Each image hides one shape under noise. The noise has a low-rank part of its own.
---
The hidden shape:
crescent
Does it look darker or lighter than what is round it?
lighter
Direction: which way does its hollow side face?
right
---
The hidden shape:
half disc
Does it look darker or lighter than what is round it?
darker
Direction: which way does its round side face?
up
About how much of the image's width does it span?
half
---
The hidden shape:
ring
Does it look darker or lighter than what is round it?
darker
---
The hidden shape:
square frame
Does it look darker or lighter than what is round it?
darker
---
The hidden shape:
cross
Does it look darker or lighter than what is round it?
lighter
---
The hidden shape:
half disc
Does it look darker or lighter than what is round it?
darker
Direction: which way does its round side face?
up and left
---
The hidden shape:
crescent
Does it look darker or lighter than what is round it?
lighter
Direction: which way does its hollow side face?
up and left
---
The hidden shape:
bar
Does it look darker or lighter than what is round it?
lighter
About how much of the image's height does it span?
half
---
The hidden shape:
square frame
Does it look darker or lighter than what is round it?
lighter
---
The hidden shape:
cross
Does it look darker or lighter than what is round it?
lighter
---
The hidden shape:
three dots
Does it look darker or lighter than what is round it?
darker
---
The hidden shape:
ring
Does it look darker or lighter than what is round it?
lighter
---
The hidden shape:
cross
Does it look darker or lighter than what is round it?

#### [Work required]
Set down the whole listing again. Keep every word as it is.

#### [Response area]
Each image hides one shape under noise. The noise has a low-rank part of its own.
---
The hidden shape:
crescent
Does it look darker or lighter than what is round it?
lighter
Direction: which way does its hollow side face?
right
---
The hidden shape:
half disc
Does it look darker or lighter than what is round it?
darker
Direction: which way does its round side face?
up
About how much of the image's width does it span?
half
---
The hidden shape:
ring
Does it look darker or lighter than what is round it?
darker
---
The hidden shape:
square frame
Does it look darker or lighter than what is round it?
darker
---
The hidden shape:
cross
Does it look darker or lighter than what is round it?
lighter
---
The hidden shape:
half disc
Does it look darker or lighter than what is round it?
darker
Direction: which way does its round side face?
up and left
---
The hidden shape:
crescent
Does it look darker or lighter than what is round it?
lighter
Direction: which way does its hollow side face?
up and left
---
The hidden shape:
bar
Does it look darker or lighter than what is round it?
lighter
About how much of the image's height does it span?
half
---
The hidden shape:
square frame
Does it look darker or lighter than what is round it?
lighter
---
The hidden shape:
cross
Does it look darker or lighter than what is round it?
lighter
---
The hidden shape:
three dots
Does it look darker or lighter than what is round it?
darker
---
The hidden shape:
ring
Does it look darker or lighter than what is round it?
lighter
---
The hidden shape:
cross
Does it look darker or lighter than what is round it?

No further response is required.